In the entries below, spot each line with the word "maba" and copy it.

───── Input data

In the rows, 128 means zero.
One hidden turn or mirror swaps the rows below in pairs. Which row is each named row swapped with?
The rows were stretched afterwards, more along some directions than others.
Rol: [128 127 147 123 120 153 135 148 114 141 138 124 101 122 116 122]
manuz: [109 110 147 125  94 141 137 136 115 133 122 129 117 110 107 112]
bep: [119 125 148 115 127 153 151 157 114 133 136 123  93 121 115 122]
Zuv: [121 122 145 120 112 150 141 145 106 109 158  99 104 107 104 135]
Vite: [119 128 148 116 144 154 140 167 118 150 130 125 114 107 115 131]
rem: [130 121 116 149 157 139 117 129 135 157 115  88 145 119 151 148]
mik: [139 114 114 145 153 139 133 123 133 155 117  87 138 116 160 152]
zugel: [137 130 114 106 105 100 134 120 126  98 134 157 101 135 114 109]
fosar: [157 127 129 161 147 128 106 111 160 121 140 113 131 136 151 129]
fug: [127 122 129 158 151 143 123 121 147 157 106  90 140 118 154 144]
suker: [125 127 124 106 106  97 129 136 117  95 140 148 118 114 104 121]
Rez: [124 146 103 109 129 106 129 100 125 106 127 151 152 141 110 115]
maba: [156 127 133 167 154 135 104 114 157 131 139 110 136 137 156 136]
Paval: [138 140 106 109 114 107 126 112 104  78 168 118 115 138 111 125]
fodub: [148 145 109 122 131  86 126 122 120 110 149 153 127 145 113 125]
duz: [142 129 140 169 152 137  97 117 153 125 140 109 128 143 149 128]
nelum: [109 120 158 135 107 140 135 167 105 146 136 125 107 112 119 140]
leso: [156 128 120 160 150 139  97 116 150 137 147 108 145 144 159 134]
nedo: [124 133 142 120 126 163 127 159 125 155 130 137 118 123 113 114]
bevud: [130 111 122 144 151 149 123 132 144 163 112  89 143 109 157 144]
Koru: [111 126 155 128 118 159 134 152 112 133 132 138  89 127 112 108]
Lufem: [134 121 118 152 159 151 117 132 129 160 125  84 140 124 156 145]
lopuz: [126 144 117 111 123 108 134 124 123 104 130 165 112 151 116 105]
sifi: [135 138 101 102 129 114 137 102 125  93 137 148 135 143 115 115]
fal: [105 123 148 131 119 136 140 159  88 135 141 128 114 113 104 134]
puvez: [113 120 149 138 124 150 137 139  95 127 144 100  97 121 122 142]
sas: [101 130 145 127 135 151 150 130 115 126 119 126 119 125 103 122]
Tufoz: [126 117 122 141 156 153 119 132 140 155 110  83 133 111 152 141]
Kinos: [128 133 129 124  98  94 125 135 120 106 141 149 114 129 119 130]
batil: [146 138 110 107 108 101 116 120 127 103 147 144 114 141 113 112]
kis: [150 147 106 116 116  99 123 114 135 114 134 162 126 147 118 109]
gegop: [109 127 138 119 131 153 145 133 120 143 122 130 141 115 106 126]
sipa: [136 125 119 111 104 101 123 117 128  81 148 125 104 124 114 129]
legib: [145 143 120 116 120 103 135 119 123  93 153 153 103 154 119 112]
kubil: [115 124 152 123 123 146 156 148 119 136 124 145 102 124 113 119]
Pulo: [125 128 119 112 100 117 116 112 119 102 132 148 124 137 118  97]
ziniv: [161 127 127 169 147 125 103 107 148 123 149 115 130 148 152 131]
Ganad: [147 130 133 173 154 132 103 108 152 134 135 115 137 147 159 128]

Swapped with Kinos: nelum
Swapped with fal: suker
Swapped with rem: maba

──────────

(Expected answer):
maba: [156 127 133 167 154 135 104 114 157 131 139 110 136 137 156 136]
Swapped with rem: maba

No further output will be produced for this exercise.